Problem description: The expected output is exactly the lines below, starting at the line with "123 145 147" and ending at the line with "134 163 101", both included; no other line belongs in it.

***** Exercise inputs *****

In the rows, 128 means zero.
Each named turn below is shown by a few rows before and after it. Which turns, in which order, take the first row of each later pair to the second? The first pair is answered.
turn Pez:
[125 137 121 130 118 139 145 131 151 113 139 115 140  93 101 118 146 156
 148 147 129 134 118 103 134 137 115 135 135 101 136 133 143 139 119 153
 160 150 150 139 150 143 113  93  79 168 105 103 135 149 128 174] |-> [132 151 130 106 121 125 128 120 151  97 138 110 141  88 135 126 164 144
 130 133 115 121 130 107 119 132 120 140 131 109 127 132 125 162 115 124
 171 136 146 154 129 124 126 112  82 150 123 107 117 155 143 189]
[158 124 121 129  78 185 149 124 121  83 151 113  79 116 137 156 115 149
 166 119 146 116 110 102 161 136 102 125 150 114 160 157 141 101 129 176
 131  88 151  84 188 131 124  66 104 146 124 131 133 114 108 150] |-> [160 150 131  86  89 161 118 111 115  61 143  92  84 117 203 162 135 129
 133  82 128  96 124 102 120 134 111 137 135 133 143 155 103 139 118 119
 149  70 142 110 154  95 148 104 105 113 155 137 104 112 132 170]
[169 107 111 122 118 152 150 123 131 100 116 137 115  72 120  93 149 141
 138 172 170  94 123 153 163 114 120  99 125 114 145 153 123  75  91 133
 123 145 147 139 164 113 155  76 153 163 145 140 164 147 109 170] |-> [168 125 119  89 126 139 128 113 130  81 109 129 113  73 168  96 160 125
 110 154 155  80 135 153 129 114 134 107 117 127 133 151  96 105  85  92
 136 133 142 154 137  91 170 102 150 141 166 142 139 149 127 187]
[135 133 144  92  85  94 105  75 111 106 103  87 106 112 164 110 150 119
 112 118  66 137 139 124 107 141  83 129 101 101 147 135 131 185 111  96
  79 111 109 191 136 100 108 107 122 122 159 128  76  85 116  90] |-> [118 117 138 116  83  77  98 102 115 147 116 110 111 133 135  94 123 124
 125 140  83 154 122 133  99 147  81 113 103 106 142 132 145 187 136  98
  52 140 123 187 138 103 101 118 125 122 146 114  95  59 116  61]
turn kave:
[121 116 139 110 122 142 141 123  88 118 144 104 115 109 158 135 126 133
 133 118 129  88 124  97 129 142 103 122 135 116 167 125 151 135 140 159
 148 106 124 124 128 121 129 109 120 150 120 111 125 120 135 157] |-> [102  96 140 113 136 120 125 147 100 158 149 132 123 133 162 129  95 135
 150 126 143 106 112 115 108 139  98 107 136 128 154 125 156 143 158 143
 119 133 138 120 122 113 129 140 131 138 118 106 131  90 140 120]
[124 168 129 132 111  95 117 140  86 101 171 150 156 142 173 110 130 115
  98 118 126  73 158 118  82 109 103 112 154 127 160  82 140 163 125  79
  96 127  80 119 115 125 152 165  80 106 105  76  74 106 114 162] |-> [121 171 126 139 120  88 113 146 103 117 169 158 164 143 155 105 125 114
  95 133 131  90 158 128  75 106 111 111 150 136 146  75 134 163 128  70
  83 144  77 122 115 129 146 176  85  97 105  80  75 103 111 146]
[ 94 108 155 128 117 114 107 153 131 181 103 182 161 151 161 117 105 113
 130 146 110 130 128 150  88 165 153 106 155 129 135 136 126 124 109 155
 136 141 119 117 128 107 119 165 129 118 106 153 158 111 154  39] |-> [103 141 146 133 117 121 111 129 147 163  89 175 172 132 124 109 139 117
 112 166 104 149 157 163 101 146 169 130 138 130 111 130 105 110  93 149
 150 146  91 133 126 124 116 161 141 119 100 163 165 147 147  44]
turn mam:
[136 144 134 134 110 133 119 102 103 123 133  85 129 112  87 118 172 135
 107 146 110 105 131 119 111 114 119 142 101 127 141 102 124 154 119 117
 138 129 115 149 108 160 155  97 112 158 115 115 134 147 140 155] |-> [139 132 140 160 134 130 133 118 137 143 103 123 149 104  84 122 172 135
 134 163 101 123 137 142 148 118 114 125  90 130 131 128 130 106  99 150
 128 139 126 127 117 187 125 110 122 146 131 143 131 150 107 135]
[120 106 110 137 144 133 141 151  94 127 145 119 124 141  87 174 130 166
 143 141 119 130 129 129 164 100 112 144 155  90 129 158 188  90 128 186
 126 171 117 100 153 148 102 107 130 156 106 145 175 171 112 121] |-> [126 134 105 111 121 143 125 129  70  96 170  82 112 142  86 169 138 153
 110 130 125 114 134 107 134  91 119 163 152  94 130 131 176 133 145 145
 139 155  97 124 144 118 135  97 122 159  96 128 179 179 140 151]
[115  79 117 191 163 113 137 122 122 116 175 132 121 135 135  48  75 144
  88 123 176 100 142 103 112 145 167 126 100  99 137 108 119 103  99 118
  99 139 185 129 126 100 103 134 102 137 117  89 110 151 128 136] |-> [124 100 113 179 163 109 132 109 128  91 168 123 125 125 133  49  94 144
  73 114 173 101 159 109 106 136 173 137  90 108 127 104  99 107  91  98
 113 132 177 143 116  97 107 134 107 129 115  98 105 172 129 142]
turn Gol:
[126 129 122 115 148 108 150 143 132 136  85 168 104 132 106 180 185 112
 130  99 134 102 155 126 106 110 138 138  99 170  81 143  89  97 105 146
 119 111 131 137 118 109 104 168 159 144 188 133 116 109 100 121] |-> [126 117 120 109 146 110 150 155 124 141  99 176 101 154 116 179 164 115
 142  92 147 101 144 120 101 111 134 130 109 170  89 148  98 103 116 149
 114 108 144 133 122  95 103 172 156 138 180 125 118  88 103 112]
[100 102 160 115  74  84 154 107 127 123 136 141 170 115 185 109 193  83
 137 148 122 105 180 191 152 138 103  93 105 101 143 121 130 138  89 111
 105 152 168 111  50 139 132 187 112 173 167  90 118 159  95 139] |-> [ 86  79 155 113  74  87 150 135 120 139 153 153 166 142 199 116 155  91
 162 135 141 105 159 183 143 142  97  74 125 100 146 134 151 145 114 115
  90 151 195  92  63 116 123 192 110 166 159  88 115 129 104 122]
[127 133 159 135 136 162 134 160  90 162 191 125  95 134 135 152 126 133
 133 151 153 103  89 125 126 152 111  74 145 127 144 139 174 154  62 119
 123 143 128 169 122 164 122 148 111 146 128 124 150  89  75 126] |-> [122 141 152 138 131 161 132 154  88 165 203 121  96 143 115 147 123 133
 126 159 168 109  86 128 115 144 114  87 141 130 131 127 171 164  85 100
 121 152 123 181 127 158 127 146 113 143 115 110 154  88  88 116]
Then:
Each pair is two turns apart.
[122 118 129 162 118 156 141 138 170 103 108 112 146 113 117 137 140 138
 164 117 105 140 118 115 164 137 118 141 139 100 132 130 129  76 126 148
 114 132 113  96 182 154  85  93 132 130 128 125 131 149 102 124] |-> [115 121 121 156 108 152 131 144 161 111 130 111 143 134  91 127 116 141
 163 121 136 158 112 114 143 125 124 146 145 110 120 123 133  86 157 127
 102 141 120  97 191 133  94  80 134 126 105 114 136 132 118 101]	Gol, Gol
[145  87 157 108 126 109 162 139 137 114 144 142 148 130 136 123 126 141
 168  96 154 149 188 158 175 132 125 135 137 125 109 199 134 107 124 152
 144 169 132 137 145 138 120 120 147  89 159 147 148 146 111 129] |-> [142  86 152  96 119 110 152 148 130 114 156 139 146 147 152 124 112 139
 166  83 161 149 182 152 162 125 123 134 145 135 105 197 126 124 138 130
 142 161 141 134 149 116 128 128 144  78 155 144 150 130 128 131]	Pez, Gol
[ 98 123 135 126 149 105 105 119 122 119 129 120 127 138 161 142 120 135
 110 126 123 121  96 119 105 138 125  91 121 114 152 120 133 157 111  88
 118 142 121 138 107 107 154 161 126 121 150 115 114 145 121 159] |-> [ 97 141 131 134 152 105 100 116 138 123 119 122 135 131 130 134 137 140
 100 141 122 139 108 136 108 123 139 105 112 118 136 115 123 148 105  83
 121 157 112 145 105 119 145 160 133 115 143 121 119 164 115 151]	kave, kave
[139 133 135 118 152  89 116 133 130 170 131 114 153 111 125 128 151  98
 107 115  87 114 118 156 110 157 160 136  85 119 163 118  95 178 116  91
 126 130 106 135 107 124 141 169 156 123 157 136 116 127 124 149] |-> [129 115 136 120 146  88 117 141 113 180 146 113 141 122 128 128 135 105
 119 118  93 106 100 143 103 171 145 124 100 114 183 113 113 190 136 103
 110 133 116 123 107 118 146 158 152 137 149 119 118 101 124 149]	mam, mam
[126 136 114 126 156 130 114 133 139 116 113 146 138 139 133 137 120 132
 127 102 113 140 150 136 116 123 165 120 106 143  89 138 140 116 133 100
 106 131 116 134 127 138  89 148 150  80 132 126 121 133 134 115] |-> [137 141 115 118 138 150 129 119 123  84 114 120 126 131 148 147 137 128
 124  85 105 115 151 116 129 134 156 128 116 131 107 144 141 119 121 110
 121 105 113 129 134 139  91 124 146  97 136 125 115 148 134 144]	kave, kave
[123 125 133 131 136 125 114 133 134 144 140 123 126 126  95 102 125 132
 114 148 136 140 121 143  97 130 141 138 111 131 117 110 116 128 136 117
 121 137 115 139 112 139 135 122 129 130 109 110 136 111 128 109] |-> [129 120 132 143 144 131 131 128 140 144 125 126 131 113  92 105 139 139
 130 154 127 140 130 143 128 137 134 136 117 123 121 125 122 103 115 139
 124 135 120 131 126 159 119 115 135 136 115 121 132 122 114 112]	kave, mam
[151 161 150  87 129 140 133 107 141  79  99 113 131 102 198 155 158 117
 106  99  87 101 151 129 139 130 127 138 124 124 118 142 101 126  84 121
 163  87 117 128 109 122 128 155 135 110 172 163  82 155 117 168] |-> [134 107 161  94 143 124 131 137 132 121 108 144 130 132 227 163 116 122
 143  93  95  93 126 122 133 151 102  98 144 121 139 161 134 130  96 139
 132  92 153 102 110 112 114 173 127 117 168 152  77 108 116 149]	kave, mam
[131 123 149  75 155 127 111 141 125 118 112 129 119 153 240 155 103 115
 134  70 122 111 133 109 110 129 124 108 134 149 115 155 113 157 129  95
 136  90 151 116 106  67 126 162 115  92 168 145  89 108 151 127] |-> [112 106 120 124 135 128 116 170 129 183 158 151 116 183 116 122  61 146
 164 120 184 163 106 126 106 105 130 102 146 144 108 133 147 139 189 110
  91 147 154 106 148  85 117 133 127 107 112 120 142  79 148  68]	Gol, Pez
[122 114 140 124 126 118  84 117 132 141 181 137 148 117 140 117 138  97
  80 147 142 128 143 162  99 142 101 149 160 149 173 124 124 153 155 117
 118 112 137 165 120 130 158 116 142 147  91 109 144 115  99 129] |-> [134 136 136 133 129 126  93 105 151 124 159 132 163 100 117 115 167 101
  69 154 134 144 161 173 119 122 116 163 149 151 152 136 112 131 137 113
 134 108 126 171 123 142 153 107 146 140  92 129 147 147  92 129]	Pez, mam
[135 141 116 168 116 145 164 108 150 133  95 146  84  90  70 134 166  92
 120 147 107 132 175 146 130 105 159 147 107 123 178 117 146  90 100 164
 107 125 147 170 149 220 120 109 150 147 114 165 125 174  52 130] |-> [138 133 132 114 114 142 149 101 115  93 108 117  65 103 182 159 164  75
 105  87  84  74 164 103  97 131 146 146 119 124 207 127 136 134  97 141
 127  76 155 172 123 169 138 124 129 140 143 154  95 154  81 175]	Pez, kave
[126 167 116 133 130 103 108 123 140 153 146 136 136 138  88 101 127 126
  94 162 146 162 138 134  93 106 144 153 115 154 100  94 106 163 167  72
 117 157 103 173 119 124 156 137 134 104 105 105 134 128 144  94] |-> [132 139 121 176 159 123 153 137 171 165 103 171 151 121  80 112 137 139
 143 178 125 171 146 148 171 123 121 129 118 134 111 134 135  82 119 157
 114 157 124 125 139 174 106 120 144 131 125 143 133 145  91  86]	kave, mam
[116 101 110 129 152 140 119 142 132 153 117 124 120 135 119 112 111 131
 123 119 206 142 126  94 103 144 147 108 146 162 138 117 149 143 135 127
  99 140 132 113 144 120 128 129 122 153  92 119 150  70 190  73] |-> [143 147 119 116 162 145 126 107 150 100  70 107 129  91 140 117 174 113
  91 111 161 133 165 101 119 136 174 138 116 163 115 126 103 130  80 107
 139 117 103 135 119 132 129 133 129 142 129 159 125 129 179 107]	mam, Gol
[114  99 129 134 129 161 141  91  71  92 142  86  92 129 130 121 123 117
  95 136 123  53 124  87 122 159 110 124  86 107 201  83 119 157 148 134
 116 134 133 100 140 123 137  86  92 163 143  74 120 101 132 165] |-> [113 140 140 122 183 122 114  91 130 102  89 129 136 124 154 105 143 101
  64 141 107  95 160 150 102 131 140 128  46 144 124  95  56 150 119  64
 122 161 120 128  95 114 129 158 121 103 185 117  91 127 131 132]	mam, Pez
[119 110 108 163 144 114 111 146 152 145 129 160 145 128  76  99  90 120
 124 160 146 175 146 146 113 115 139 122 118 118  72 139 131 105 139  98
 117 157 132 125 141 112 122 147 124 111 116 128 141 126 131 101] |-> [143 147 109 154 135 136 123 114 150  88 114 119 141 100  83 101 135 122
  96 147 124 156 174 137 130 110 141 150 104 111  69 139 108 104 111  91
 153 126 103 136 138 115 129 123 127 111 123 135 136 167 129 141]	kave, Pez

*****

Answer area:
 123 145 147 139 164 113 155  76 153 163 145 140 164 147 109 170] |-> [168 125 119  89 126 139 128 113 130  81 109 129 113  73 168  96 160 125
 110 154 155  80 135 153 129 114 134 107 117 127 133 151  96 105  85  92
 136 133 142 154 137  91 170 102 150 141 166 142 139 149 127 187]
[135 133 144  92  85  94 105  75 111 106 103  87 106 112 164 110 150 119
 112 118  66 137 139 124 107 141  83 129 101 101 147 135 131 185 111  96
  79 111 109 191 136 100 108 107 122 122 159 128  76  85 116  90] |-> [118 117 138 116  83  77  98 102 115 147 116 110 111 133 135  94 123 124
 125 140  83 154 122 133  99 147  81 113 103 106 142 132 145 187 136  98
  52 140 123 187 138 103 101 118 125 122 146 114  95  59 116  61]
turn kave:
[121 116 139 110 122 142 141 123  88 118 144 104 115 109 158 135 126 133
 133 118 129  88 124  97 129 142 103 122 135 116 167 125 151 135 140 159
 148 106 124 124 128 121 129 109 120 150 120 111 125 120 135 157] |-> [102  96 140 113 136 120 125 147 100 158 149 132 123 133 162 129  95 135
 150 126 143 106 112 115 108 139  98 107 136 128 154 125 156 143 158 143
 119 133 138 120 122 113 129 140 131 138 118 106 131  90 140 120]
[124 168 129 132 111  95 117 140  86 101 171 150 156 142 173 110 130 115
  98 118 126  73 158 118  82 109 103 112 154 127 160  82 140 163 125  79
  96 127  80 119 115 125 152 165  80 106 105  76  74 106 114 162] |-> [121 171 126 139 120  88 113 146 103 117 169 158 164 143 155 105 125 114
  95 133 131  90 158 128  75 106 111 111 150 136 146  75 134 163 128  70
  83 144  77 122 115 129 146 176  85  97 105  80  75 103 111 146]
[ 94 108 155 128 117 114 107 153 131 181 103 182 161 151 161 117 105 113
 130 146 110 130 128 150  88 165 153 106 155 129 135 136 126 124 109 155
 136 141 119 117 128 107 119 165 129 118 106 153 158 111 154  39] |-> [103 141 146 133 117 121 111 129 147 163  89 175 172 132 124 109 139 117
 112 166 104 149 157 163 101 146 169 130 138 130 111 130 105 110  93 149
 150 146  91 133 126 124 116 161 141 119 100 163 165 147 147  44]
turn mam:
[136 144 134 134 110 133 119 102 103 123 133  85 129 112  87 118 172 135
 107 146 110 105 131 119 111 114 119 142 101 127 141 102 124 154 119 117
 138 129 115 149 108 160 155  97 112 158 115 115 134 147 140 155] |-> [139 132 140 160 134 130 133 118 137 143 103 123 149 104  84 122 172 135
 134 163 101 123 137 142 148 118 114 125  90 130 131 128 130 106  99 150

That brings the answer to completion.